- **ACTIVITY**: Line by line, copy the material below exactly.

- **DATASET**:
rotation ticks, each row followed by its count of ticks:
The counts run from 0 to 303.
[-1.78  3.16 -1.77  0.46  0.91  0.09  1.98 -0.35  1.49 -2.77  0.85 -1.47
 -0.68 -0.22  1.20 -0.32 -0.93  0.92 -0.04  1.60  2.74  0.54  1.09 -1.47
  0.95  0.97 -0.75  1.10  0.14 -0.21 -0.56  1.52  0.51 -0.32  0.41 -1.76
  1.73] -> 77
[-1.00  1.22 -0.71  0.59 -3.65  0.09  2.43 -0.51 -0.15  1.09  1.70  1.93
 -3.00 -0.79 -1.59  0.30 -0.28 -1.58 -0.42 -0.71  0.80  1.06 -1.52  1.82
  1.14  1.82 -0.54  1.78  0.11  1.28 -1.06 -0.59  0.32 -1.83 -0.03 -1.51
 -0.73] -> 126
[ 0.86  1.91  0.17  1.01 -0.09 -0.29  1.89 -1.86 -0.86  0.16  2.86  0.22
  0.63 -0.37 -1.21 -1.88  0.53  0.06 -1.67 -1.16  0.17  0.23 -2.11 -2.19
 -1.13  1.26  1.63  1.42 -0.03 -0.22 -3.09 -0.19 -0.30 -2.51  0.15 -1.53
 -0.03] -> 286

- **RESPONSE TO THIS EXERCISE**:
rotation ticks, each row followed by its count of ticks:
The counts run from 0 to 303.
[-1.78  3.16 -1.77  0.46  0.91  0.09  1.98 -0.35  1.49 -2.77  0.85 -1.47
 -0.68 -0.22  1.20 -0.32 -0.93  0.92 -0.04  1.60  2.74  0.54  1.09 -1.47
  0.95  0.97 -0.75  1.10  0.14 -0.21 -0.56  1.52  0.51 -0.32  0.41 -1.76
  1.73] -> 77
[-1.00  1.22 -0.71  0.59 -3.65  0.09  2.43 -0.51 -0.15  1.09  1.70  1.93
 -3.00 -0.79 -1.59  0.30 -0.28 -1.58 -0.42 -0.71  0.80  1.06 -1.52  1.82
  1.14  1.82 -0.54  1.78  0.11  1.28 -1.06 -0.59  0.32 -1.83 -0.03 -1.51
 -0.73] -> 126
[ 0.86  1.91  0.17  1.01 -0.09 -0.29  1.89 -1.86 -0.86  0.16  2.86  0.22
  0.63 -0.37 -1.21 -1.88  0.53  0.06 -1.67 -1.16  0.17  0.23 -2.11 -2.19
 -1.13  1.26  1.63  1.42 -0.03 -0.22 -3.09 -0.19 -0.30 -2.51  0.15 -1.53
 -0.03] -> 286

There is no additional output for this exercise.